┏━━

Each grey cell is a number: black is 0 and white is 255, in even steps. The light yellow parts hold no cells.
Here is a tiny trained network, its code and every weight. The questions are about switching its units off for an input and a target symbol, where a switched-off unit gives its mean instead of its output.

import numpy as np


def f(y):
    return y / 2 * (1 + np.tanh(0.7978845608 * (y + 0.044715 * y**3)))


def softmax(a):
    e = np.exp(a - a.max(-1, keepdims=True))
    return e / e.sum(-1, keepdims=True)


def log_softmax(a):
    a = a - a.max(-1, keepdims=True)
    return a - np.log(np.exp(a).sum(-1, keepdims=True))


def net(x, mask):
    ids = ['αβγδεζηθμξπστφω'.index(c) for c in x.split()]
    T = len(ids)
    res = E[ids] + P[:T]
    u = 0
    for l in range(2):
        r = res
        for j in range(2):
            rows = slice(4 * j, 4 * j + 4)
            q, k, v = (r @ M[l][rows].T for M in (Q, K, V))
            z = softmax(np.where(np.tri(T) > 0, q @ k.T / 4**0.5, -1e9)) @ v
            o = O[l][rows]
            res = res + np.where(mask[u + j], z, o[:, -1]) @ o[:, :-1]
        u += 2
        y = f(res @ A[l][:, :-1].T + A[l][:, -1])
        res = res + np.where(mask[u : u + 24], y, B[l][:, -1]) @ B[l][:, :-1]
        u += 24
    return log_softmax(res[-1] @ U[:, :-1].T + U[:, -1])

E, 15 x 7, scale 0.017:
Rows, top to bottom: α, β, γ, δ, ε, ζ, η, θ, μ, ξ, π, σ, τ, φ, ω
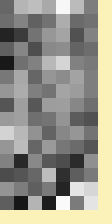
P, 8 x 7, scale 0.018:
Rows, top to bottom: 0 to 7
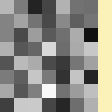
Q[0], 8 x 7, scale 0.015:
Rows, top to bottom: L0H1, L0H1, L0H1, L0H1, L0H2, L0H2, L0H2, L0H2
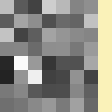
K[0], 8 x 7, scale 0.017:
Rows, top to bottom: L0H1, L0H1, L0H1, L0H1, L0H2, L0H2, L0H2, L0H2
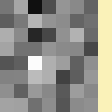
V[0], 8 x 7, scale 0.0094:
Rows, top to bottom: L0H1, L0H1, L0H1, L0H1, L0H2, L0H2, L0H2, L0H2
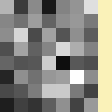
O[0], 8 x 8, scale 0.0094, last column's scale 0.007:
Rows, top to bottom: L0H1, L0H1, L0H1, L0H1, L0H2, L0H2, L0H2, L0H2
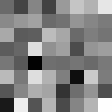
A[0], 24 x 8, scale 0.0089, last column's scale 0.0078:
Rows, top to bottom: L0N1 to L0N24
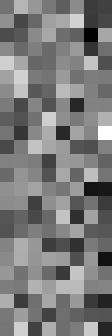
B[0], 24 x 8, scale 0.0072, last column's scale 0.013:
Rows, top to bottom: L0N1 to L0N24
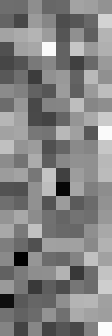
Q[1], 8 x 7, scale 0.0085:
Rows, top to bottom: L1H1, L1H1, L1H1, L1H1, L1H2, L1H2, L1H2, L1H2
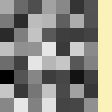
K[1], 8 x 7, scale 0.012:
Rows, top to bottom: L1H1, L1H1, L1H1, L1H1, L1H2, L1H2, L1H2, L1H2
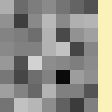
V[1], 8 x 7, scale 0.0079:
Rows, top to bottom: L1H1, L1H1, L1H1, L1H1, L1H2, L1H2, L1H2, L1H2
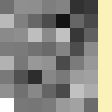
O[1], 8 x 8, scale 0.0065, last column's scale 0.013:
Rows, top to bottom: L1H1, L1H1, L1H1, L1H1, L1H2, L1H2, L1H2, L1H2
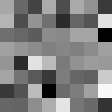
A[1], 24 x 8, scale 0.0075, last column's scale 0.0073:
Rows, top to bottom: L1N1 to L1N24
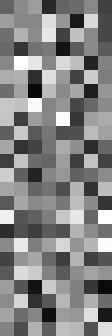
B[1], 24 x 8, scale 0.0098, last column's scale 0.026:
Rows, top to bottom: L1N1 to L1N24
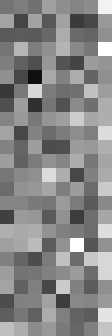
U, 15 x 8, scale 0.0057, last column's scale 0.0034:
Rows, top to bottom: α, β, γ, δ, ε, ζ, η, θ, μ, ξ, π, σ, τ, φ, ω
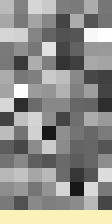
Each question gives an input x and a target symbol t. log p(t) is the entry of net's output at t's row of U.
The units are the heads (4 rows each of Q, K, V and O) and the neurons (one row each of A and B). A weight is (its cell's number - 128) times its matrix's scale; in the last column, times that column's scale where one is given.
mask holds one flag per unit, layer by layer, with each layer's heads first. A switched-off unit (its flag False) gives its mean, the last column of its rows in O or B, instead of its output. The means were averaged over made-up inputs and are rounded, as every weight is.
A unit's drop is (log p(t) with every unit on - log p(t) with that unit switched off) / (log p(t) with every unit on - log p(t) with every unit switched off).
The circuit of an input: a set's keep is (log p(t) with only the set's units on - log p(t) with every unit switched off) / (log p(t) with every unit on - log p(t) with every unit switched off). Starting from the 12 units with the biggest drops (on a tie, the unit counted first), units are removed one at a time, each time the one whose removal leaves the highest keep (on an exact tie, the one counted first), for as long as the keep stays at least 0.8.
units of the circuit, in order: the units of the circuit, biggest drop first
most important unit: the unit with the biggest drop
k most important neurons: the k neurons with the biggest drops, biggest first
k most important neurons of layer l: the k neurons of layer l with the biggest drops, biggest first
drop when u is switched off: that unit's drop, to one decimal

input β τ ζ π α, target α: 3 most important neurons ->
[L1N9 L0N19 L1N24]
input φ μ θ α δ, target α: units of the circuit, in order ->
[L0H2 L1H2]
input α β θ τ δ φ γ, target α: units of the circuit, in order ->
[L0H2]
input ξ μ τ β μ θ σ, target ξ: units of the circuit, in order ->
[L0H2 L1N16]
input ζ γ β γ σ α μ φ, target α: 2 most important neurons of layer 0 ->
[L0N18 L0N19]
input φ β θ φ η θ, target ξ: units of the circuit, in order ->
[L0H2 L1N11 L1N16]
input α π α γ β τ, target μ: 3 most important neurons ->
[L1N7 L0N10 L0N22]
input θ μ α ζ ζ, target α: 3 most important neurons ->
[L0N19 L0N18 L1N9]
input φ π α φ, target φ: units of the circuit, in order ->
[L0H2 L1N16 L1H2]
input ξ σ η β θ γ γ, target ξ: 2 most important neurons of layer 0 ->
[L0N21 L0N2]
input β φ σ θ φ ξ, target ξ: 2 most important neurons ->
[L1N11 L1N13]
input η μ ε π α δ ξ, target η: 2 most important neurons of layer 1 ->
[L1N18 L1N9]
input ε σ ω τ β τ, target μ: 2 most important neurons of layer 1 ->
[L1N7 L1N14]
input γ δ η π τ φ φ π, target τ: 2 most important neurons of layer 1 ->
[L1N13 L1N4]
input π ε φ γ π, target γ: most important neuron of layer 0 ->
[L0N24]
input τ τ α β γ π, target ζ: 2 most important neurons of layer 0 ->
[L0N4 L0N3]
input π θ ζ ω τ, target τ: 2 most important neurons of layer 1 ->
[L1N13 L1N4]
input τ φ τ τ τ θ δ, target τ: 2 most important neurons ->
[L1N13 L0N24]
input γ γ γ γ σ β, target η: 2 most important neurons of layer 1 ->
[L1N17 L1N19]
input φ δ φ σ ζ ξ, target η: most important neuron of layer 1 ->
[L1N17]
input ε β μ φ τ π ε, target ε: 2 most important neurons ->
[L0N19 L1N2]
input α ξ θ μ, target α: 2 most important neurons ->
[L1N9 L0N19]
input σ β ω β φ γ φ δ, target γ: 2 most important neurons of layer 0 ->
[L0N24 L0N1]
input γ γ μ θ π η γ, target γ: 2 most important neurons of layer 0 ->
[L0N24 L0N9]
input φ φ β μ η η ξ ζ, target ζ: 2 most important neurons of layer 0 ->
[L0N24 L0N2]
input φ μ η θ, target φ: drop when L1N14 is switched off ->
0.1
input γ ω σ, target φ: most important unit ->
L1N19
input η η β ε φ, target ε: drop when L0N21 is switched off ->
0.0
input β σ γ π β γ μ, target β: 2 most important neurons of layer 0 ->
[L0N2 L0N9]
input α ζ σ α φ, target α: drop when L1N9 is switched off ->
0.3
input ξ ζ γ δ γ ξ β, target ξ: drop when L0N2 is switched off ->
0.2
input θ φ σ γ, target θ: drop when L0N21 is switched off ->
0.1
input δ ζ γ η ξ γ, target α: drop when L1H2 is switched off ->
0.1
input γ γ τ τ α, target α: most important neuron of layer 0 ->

┗━━

Exercise aim:
Out of the records above, please copy exactly the lines from the line with "A[1], 24 x 8, scale" up to and including the line with "The units are", minus the pictures.

Exercise output:
A[1], 24 x 8, scale 0.0075, last column's scale 0.0073:
Rows, top to bottom: L1N1 to L1N24
B[1], 24 x 8, scale 0.0098, last column's scale 0.026:
Rows, top to bottom: L1N1 to L1N24
U, 15 x 8, scale 0.0057, last column's scale 0.0034:
Rows, top to bottom: α, β, γ, δ, ε, ζ, η, θ, μ, ξ, π, σ, τ, φ, ω
Each question gives an input x and a target symbol t. log p(t) is the entry of net's output at t's row of U.
The units are the heads (4 rows each of Q, K, V and O) and the neurons (one row each of A and B). A weight is (its cell's number - 128) times its matrix's scale; in the last column, times that column's scale where one is given.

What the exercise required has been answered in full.